Top of Exercise materials

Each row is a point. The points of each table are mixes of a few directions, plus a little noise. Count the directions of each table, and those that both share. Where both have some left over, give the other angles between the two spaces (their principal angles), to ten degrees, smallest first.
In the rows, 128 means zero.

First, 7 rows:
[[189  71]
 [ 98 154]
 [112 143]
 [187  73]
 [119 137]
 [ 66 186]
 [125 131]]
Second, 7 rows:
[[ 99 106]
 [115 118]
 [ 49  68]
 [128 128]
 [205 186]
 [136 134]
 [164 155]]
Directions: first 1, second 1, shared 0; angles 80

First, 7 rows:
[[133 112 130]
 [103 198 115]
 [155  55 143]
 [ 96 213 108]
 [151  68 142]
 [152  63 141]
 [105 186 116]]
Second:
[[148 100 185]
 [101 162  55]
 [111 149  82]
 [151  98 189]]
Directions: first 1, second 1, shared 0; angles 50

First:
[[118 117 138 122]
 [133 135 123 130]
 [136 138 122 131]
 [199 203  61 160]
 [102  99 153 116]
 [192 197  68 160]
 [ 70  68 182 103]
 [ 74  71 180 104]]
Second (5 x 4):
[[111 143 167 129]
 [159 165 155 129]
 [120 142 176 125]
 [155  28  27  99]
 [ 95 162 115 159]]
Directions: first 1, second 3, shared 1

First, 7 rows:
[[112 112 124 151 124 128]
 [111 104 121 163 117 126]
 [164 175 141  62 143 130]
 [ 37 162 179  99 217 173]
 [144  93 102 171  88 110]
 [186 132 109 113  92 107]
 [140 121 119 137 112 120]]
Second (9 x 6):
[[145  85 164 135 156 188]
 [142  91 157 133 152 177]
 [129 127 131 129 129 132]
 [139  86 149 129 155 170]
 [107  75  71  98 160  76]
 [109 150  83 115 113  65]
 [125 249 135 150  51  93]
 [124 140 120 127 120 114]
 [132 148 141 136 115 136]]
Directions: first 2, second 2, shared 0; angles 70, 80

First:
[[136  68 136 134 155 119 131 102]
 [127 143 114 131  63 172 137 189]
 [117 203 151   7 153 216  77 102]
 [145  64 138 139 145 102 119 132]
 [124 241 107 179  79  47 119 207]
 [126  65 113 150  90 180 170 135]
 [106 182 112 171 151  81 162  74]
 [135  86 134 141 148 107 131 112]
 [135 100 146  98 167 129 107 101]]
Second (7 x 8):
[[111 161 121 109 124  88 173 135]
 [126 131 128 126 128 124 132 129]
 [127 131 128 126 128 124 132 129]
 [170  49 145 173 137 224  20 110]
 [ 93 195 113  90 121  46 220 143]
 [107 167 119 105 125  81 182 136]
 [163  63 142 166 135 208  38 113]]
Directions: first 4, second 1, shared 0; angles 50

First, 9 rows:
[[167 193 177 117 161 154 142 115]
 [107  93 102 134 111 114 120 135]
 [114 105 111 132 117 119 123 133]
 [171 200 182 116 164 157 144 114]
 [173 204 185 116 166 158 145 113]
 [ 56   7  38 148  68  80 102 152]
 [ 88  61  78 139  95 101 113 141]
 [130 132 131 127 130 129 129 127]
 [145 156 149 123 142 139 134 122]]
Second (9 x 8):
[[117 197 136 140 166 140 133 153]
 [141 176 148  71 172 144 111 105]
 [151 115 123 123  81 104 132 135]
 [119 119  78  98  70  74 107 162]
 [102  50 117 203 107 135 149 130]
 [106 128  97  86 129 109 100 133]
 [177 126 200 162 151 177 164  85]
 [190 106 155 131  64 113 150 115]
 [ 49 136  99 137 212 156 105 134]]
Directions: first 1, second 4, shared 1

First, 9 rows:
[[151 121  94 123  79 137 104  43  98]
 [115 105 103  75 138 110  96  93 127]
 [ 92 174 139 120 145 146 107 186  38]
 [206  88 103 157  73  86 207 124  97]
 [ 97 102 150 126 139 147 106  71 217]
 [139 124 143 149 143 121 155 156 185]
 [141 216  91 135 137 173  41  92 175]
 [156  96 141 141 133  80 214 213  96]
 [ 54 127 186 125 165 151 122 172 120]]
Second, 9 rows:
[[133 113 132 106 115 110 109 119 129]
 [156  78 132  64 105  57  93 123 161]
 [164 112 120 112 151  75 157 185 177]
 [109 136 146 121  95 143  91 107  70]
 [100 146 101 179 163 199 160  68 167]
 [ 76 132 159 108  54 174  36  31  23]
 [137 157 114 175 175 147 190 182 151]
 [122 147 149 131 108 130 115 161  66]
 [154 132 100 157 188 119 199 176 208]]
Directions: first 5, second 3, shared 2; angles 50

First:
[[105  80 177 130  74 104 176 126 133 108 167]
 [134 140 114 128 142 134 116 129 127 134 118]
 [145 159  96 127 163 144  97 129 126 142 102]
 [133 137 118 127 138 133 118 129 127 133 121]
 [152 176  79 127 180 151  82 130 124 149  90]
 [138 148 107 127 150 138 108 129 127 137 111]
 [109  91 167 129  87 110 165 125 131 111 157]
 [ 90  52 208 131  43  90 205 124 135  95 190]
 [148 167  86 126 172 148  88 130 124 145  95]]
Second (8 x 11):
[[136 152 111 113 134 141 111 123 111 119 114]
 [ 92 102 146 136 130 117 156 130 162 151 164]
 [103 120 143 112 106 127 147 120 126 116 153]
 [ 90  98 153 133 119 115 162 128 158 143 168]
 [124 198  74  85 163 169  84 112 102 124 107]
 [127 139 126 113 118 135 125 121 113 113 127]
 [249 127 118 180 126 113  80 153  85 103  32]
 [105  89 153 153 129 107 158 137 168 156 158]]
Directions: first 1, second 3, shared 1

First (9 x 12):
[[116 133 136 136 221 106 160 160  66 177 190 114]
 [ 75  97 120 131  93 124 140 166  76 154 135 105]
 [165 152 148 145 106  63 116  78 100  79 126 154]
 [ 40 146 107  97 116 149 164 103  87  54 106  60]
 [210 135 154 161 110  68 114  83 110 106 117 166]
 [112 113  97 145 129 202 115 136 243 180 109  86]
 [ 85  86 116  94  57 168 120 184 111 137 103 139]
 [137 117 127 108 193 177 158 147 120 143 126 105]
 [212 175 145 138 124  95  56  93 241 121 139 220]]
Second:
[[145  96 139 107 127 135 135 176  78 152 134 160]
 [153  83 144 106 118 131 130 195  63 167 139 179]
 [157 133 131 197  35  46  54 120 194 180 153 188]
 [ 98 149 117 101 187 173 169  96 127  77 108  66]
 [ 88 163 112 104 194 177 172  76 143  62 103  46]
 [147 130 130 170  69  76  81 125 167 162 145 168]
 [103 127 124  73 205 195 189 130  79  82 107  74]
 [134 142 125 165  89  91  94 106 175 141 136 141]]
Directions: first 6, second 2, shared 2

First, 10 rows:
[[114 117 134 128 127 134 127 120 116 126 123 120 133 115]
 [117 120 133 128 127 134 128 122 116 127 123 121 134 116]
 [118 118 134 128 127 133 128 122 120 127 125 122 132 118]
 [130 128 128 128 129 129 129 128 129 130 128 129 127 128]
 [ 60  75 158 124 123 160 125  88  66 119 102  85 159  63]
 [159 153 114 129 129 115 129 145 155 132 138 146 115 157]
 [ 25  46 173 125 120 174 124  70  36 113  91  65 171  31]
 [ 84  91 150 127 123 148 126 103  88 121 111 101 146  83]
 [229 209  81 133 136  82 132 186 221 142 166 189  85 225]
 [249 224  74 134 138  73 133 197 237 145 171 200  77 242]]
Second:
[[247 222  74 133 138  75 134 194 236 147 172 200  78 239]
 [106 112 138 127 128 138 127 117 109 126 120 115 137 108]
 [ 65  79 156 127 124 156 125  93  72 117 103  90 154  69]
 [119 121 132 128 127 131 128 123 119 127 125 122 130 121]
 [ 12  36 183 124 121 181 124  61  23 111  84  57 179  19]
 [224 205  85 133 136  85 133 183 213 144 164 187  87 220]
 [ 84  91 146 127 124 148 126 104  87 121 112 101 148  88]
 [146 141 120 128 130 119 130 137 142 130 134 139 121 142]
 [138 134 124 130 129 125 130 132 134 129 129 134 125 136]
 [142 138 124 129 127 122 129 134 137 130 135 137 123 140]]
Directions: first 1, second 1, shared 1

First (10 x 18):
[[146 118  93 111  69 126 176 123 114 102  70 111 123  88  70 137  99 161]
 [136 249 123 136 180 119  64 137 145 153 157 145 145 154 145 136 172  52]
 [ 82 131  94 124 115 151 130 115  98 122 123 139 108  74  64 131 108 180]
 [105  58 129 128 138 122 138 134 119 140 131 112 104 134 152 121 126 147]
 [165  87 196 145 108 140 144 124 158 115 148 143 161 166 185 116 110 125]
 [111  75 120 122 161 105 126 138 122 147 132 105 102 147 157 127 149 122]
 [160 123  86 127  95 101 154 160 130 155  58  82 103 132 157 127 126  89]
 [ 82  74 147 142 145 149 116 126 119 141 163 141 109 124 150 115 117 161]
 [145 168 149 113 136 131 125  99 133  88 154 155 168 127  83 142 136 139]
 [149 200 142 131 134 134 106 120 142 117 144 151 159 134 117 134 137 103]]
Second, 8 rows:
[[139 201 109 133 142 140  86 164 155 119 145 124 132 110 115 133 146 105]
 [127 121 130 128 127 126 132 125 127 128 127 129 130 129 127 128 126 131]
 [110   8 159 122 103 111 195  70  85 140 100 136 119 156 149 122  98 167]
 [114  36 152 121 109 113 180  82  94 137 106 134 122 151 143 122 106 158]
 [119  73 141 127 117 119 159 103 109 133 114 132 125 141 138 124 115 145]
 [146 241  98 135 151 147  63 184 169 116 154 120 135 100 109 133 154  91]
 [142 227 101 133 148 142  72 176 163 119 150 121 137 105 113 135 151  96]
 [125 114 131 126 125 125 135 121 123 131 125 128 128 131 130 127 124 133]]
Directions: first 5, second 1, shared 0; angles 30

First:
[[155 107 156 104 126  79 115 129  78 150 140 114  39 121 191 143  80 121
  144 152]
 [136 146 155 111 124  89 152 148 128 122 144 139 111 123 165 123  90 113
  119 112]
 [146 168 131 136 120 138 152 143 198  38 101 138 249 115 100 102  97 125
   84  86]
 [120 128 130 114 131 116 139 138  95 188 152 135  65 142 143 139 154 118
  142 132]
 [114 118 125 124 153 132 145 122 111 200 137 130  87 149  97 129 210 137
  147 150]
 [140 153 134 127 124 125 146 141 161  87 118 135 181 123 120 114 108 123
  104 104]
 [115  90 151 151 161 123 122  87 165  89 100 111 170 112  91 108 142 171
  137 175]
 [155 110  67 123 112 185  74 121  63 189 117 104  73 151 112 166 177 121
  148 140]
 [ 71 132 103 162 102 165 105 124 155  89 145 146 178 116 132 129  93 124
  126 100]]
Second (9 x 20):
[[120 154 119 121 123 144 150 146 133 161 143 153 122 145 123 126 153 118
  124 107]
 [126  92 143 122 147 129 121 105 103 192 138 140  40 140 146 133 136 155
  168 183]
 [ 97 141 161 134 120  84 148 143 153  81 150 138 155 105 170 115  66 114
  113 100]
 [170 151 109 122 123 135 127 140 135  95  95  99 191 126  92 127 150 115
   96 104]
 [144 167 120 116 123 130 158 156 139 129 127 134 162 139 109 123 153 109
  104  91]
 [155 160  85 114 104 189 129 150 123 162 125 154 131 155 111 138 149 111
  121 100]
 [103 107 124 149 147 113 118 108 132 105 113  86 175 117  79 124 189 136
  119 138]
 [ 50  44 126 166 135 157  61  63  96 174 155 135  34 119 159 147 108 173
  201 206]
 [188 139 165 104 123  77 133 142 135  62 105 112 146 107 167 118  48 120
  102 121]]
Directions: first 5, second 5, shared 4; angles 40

Bottom of Exercise materials
Top of Exercise materials

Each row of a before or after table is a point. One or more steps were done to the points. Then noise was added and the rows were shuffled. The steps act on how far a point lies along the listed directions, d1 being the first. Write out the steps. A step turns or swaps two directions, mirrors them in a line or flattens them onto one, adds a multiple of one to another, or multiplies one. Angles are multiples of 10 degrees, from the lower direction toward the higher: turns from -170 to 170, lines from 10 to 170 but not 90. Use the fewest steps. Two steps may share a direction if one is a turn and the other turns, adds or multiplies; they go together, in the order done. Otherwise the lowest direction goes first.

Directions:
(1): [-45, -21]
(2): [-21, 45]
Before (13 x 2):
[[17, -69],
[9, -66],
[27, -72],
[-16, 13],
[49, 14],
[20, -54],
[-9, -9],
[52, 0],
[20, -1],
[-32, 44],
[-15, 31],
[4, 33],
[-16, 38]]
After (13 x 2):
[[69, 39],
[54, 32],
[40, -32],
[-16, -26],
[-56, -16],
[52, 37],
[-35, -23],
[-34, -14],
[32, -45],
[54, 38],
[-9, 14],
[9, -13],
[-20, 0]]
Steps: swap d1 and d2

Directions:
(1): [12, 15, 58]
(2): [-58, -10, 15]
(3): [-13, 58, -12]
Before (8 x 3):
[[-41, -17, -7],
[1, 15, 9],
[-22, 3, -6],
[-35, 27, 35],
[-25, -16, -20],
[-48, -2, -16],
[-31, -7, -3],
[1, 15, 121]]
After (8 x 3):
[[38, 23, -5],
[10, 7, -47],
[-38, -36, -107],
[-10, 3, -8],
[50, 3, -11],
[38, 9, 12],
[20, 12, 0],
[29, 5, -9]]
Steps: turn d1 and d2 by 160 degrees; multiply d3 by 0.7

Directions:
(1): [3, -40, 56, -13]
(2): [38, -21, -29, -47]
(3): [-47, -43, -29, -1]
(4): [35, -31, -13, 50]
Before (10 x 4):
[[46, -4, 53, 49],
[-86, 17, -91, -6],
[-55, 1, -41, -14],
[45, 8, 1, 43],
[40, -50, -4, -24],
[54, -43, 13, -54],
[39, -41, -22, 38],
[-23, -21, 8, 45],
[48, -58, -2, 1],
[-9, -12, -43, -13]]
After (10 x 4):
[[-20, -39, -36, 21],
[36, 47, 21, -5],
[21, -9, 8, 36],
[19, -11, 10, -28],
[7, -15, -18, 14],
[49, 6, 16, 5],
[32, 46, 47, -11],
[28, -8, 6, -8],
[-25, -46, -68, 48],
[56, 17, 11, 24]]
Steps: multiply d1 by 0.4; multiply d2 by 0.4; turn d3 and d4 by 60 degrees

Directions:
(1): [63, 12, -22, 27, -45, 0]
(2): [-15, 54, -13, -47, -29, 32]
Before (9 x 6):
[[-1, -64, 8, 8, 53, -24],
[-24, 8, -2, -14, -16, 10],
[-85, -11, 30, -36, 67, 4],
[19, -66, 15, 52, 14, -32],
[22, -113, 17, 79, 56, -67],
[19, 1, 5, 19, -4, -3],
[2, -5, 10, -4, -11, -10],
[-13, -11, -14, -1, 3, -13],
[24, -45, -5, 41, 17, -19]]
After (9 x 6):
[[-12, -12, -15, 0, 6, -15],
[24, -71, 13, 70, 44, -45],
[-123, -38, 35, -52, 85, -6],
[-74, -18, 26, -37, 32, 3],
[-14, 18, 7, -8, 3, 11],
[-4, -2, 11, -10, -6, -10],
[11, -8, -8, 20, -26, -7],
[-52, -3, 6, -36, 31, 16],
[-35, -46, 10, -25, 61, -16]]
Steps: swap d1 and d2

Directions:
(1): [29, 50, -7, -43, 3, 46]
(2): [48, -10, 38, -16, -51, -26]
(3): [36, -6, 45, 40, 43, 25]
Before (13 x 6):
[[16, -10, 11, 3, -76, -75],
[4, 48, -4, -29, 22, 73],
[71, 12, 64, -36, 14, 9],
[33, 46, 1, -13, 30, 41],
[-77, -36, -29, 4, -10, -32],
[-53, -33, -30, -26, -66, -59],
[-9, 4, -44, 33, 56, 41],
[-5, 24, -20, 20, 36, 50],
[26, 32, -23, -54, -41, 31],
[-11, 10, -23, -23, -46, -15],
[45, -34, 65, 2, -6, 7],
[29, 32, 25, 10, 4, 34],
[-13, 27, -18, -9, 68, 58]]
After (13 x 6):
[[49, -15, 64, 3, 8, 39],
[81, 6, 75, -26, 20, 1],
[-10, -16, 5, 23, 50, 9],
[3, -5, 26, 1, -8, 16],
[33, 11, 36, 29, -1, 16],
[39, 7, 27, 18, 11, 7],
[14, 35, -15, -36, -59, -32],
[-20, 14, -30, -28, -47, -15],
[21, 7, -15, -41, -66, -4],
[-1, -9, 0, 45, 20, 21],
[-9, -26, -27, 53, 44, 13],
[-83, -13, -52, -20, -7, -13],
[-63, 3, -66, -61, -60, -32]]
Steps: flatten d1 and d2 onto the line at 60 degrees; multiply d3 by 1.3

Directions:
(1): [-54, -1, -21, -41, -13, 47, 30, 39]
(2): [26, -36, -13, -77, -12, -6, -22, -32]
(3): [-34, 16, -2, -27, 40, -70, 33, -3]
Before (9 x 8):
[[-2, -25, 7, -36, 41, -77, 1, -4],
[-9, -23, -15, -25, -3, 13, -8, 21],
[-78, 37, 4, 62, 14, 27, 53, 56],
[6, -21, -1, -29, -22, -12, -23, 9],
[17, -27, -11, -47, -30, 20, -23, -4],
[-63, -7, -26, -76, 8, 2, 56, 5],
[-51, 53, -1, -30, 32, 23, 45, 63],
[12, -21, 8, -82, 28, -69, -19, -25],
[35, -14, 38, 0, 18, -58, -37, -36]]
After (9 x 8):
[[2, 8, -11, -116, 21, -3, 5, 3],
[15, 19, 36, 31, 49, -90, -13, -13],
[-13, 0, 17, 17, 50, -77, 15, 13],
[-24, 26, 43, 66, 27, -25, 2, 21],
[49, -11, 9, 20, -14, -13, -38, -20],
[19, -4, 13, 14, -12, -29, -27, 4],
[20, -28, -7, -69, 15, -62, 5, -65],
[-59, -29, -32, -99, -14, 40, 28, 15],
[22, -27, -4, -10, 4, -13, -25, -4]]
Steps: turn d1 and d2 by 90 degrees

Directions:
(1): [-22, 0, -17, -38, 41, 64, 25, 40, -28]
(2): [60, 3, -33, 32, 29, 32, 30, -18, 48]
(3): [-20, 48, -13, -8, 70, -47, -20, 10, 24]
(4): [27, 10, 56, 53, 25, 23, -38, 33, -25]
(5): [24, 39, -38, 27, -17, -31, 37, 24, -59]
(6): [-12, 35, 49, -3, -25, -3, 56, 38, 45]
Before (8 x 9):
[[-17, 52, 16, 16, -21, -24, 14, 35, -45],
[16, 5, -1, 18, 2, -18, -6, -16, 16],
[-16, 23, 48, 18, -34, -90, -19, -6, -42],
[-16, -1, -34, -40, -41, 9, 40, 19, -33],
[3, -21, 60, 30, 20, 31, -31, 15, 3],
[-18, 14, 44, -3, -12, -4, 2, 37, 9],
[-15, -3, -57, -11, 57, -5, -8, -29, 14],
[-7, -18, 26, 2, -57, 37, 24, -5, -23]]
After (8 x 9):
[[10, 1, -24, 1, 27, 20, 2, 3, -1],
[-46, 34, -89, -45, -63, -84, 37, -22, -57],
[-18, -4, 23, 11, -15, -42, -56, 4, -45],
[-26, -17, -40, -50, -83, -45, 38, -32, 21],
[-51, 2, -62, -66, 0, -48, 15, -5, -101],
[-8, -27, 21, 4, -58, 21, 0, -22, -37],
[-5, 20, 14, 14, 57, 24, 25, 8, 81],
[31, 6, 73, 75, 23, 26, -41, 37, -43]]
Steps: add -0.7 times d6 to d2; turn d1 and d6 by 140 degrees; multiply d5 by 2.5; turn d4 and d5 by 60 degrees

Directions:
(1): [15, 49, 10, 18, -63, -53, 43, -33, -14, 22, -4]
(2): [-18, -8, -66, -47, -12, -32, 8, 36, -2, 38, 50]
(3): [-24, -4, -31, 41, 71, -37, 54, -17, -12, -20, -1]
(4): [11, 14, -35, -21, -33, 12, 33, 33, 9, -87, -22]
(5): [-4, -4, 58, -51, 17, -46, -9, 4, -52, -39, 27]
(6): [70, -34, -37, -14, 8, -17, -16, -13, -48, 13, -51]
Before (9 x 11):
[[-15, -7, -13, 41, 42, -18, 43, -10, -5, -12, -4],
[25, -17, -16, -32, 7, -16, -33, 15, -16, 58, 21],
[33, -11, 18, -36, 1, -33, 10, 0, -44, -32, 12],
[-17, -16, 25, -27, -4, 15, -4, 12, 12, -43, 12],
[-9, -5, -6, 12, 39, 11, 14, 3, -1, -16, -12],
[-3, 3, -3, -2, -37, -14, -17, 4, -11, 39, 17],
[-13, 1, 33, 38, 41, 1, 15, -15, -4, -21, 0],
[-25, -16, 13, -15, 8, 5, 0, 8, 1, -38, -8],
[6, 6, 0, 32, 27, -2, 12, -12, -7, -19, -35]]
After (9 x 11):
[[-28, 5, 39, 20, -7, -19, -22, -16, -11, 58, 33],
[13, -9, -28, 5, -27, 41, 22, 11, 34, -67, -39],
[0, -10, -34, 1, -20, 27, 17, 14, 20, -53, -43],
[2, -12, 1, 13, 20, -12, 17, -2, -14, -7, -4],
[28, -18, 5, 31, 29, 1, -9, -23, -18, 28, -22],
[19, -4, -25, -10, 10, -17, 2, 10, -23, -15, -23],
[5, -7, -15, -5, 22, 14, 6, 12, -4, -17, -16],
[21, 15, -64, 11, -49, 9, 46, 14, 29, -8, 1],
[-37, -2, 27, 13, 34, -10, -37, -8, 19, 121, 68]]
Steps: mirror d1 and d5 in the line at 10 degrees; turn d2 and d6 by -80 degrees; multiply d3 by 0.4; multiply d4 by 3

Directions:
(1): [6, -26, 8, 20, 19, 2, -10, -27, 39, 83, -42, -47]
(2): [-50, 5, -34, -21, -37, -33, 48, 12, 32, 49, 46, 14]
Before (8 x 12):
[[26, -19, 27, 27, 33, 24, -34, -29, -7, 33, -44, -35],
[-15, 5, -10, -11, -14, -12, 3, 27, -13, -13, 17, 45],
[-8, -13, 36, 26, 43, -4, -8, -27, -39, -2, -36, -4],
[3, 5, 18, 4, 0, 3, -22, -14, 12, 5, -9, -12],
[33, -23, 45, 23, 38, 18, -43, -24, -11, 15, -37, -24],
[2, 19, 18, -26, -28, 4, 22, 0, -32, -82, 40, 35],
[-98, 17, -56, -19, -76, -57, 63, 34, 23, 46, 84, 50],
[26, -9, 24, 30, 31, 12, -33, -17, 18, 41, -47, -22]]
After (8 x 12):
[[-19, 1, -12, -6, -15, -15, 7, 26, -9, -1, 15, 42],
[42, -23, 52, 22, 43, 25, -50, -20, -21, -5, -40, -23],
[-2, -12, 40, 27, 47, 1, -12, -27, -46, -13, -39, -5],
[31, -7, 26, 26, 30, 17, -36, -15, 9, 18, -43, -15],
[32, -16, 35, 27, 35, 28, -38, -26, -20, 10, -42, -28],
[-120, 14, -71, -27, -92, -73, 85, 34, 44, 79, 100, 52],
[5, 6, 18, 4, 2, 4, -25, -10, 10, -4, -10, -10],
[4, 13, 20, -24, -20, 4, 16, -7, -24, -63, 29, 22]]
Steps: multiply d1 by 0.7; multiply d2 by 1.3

Bottom of Exercise materials
Top of Exercise materials

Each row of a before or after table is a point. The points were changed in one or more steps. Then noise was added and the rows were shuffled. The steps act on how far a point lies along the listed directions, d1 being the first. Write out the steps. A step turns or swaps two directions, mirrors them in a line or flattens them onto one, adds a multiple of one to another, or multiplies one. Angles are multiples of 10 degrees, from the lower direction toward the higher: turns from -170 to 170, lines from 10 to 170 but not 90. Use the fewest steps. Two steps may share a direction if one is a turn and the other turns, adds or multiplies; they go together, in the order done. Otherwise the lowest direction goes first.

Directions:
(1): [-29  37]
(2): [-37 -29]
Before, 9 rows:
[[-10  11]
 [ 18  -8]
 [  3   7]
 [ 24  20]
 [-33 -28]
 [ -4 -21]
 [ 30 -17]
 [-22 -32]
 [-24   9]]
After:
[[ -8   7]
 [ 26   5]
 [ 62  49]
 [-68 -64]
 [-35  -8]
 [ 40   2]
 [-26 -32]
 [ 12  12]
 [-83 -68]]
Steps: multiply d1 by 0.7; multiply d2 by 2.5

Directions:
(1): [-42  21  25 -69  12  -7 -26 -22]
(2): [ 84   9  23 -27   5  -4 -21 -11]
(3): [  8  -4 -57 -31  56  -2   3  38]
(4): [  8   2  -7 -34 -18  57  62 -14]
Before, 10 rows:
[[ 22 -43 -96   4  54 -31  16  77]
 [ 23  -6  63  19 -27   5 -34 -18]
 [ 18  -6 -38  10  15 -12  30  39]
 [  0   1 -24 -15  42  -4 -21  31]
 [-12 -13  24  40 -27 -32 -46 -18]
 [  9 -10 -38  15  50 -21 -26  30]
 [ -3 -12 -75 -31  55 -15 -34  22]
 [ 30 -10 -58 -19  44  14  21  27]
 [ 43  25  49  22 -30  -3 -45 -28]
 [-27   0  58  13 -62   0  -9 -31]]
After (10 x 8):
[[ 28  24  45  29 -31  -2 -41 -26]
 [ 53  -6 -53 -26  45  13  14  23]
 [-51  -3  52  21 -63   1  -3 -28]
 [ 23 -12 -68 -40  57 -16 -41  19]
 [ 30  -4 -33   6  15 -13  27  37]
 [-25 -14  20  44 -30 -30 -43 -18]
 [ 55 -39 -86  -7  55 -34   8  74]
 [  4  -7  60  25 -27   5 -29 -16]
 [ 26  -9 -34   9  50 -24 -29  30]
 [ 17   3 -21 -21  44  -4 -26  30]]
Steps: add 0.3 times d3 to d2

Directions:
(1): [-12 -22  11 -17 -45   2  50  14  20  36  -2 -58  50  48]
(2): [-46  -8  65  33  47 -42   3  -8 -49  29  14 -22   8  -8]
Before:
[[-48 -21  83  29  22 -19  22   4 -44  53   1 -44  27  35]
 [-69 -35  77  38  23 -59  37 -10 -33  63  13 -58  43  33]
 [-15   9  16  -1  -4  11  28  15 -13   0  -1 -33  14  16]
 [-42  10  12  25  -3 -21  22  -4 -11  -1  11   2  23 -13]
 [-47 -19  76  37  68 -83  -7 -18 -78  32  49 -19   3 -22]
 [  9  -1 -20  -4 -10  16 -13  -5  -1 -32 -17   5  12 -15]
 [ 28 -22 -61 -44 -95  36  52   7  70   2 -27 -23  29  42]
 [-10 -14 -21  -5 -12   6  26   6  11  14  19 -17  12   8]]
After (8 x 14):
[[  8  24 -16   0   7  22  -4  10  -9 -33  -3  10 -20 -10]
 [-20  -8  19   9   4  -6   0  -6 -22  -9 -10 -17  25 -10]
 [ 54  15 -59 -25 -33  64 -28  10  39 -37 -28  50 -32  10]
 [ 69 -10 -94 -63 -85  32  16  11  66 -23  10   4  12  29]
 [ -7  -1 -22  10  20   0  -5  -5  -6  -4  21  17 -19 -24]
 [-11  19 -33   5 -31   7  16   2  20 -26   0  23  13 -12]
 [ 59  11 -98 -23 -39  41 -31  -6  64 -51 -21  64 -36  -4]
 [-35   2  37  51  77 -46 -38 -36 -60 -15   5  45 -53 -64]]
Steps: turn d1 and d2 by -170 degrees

Bottom of Exercise materials

Activity →
Return only the number of lines in the data that contain "turns".

Reply →
2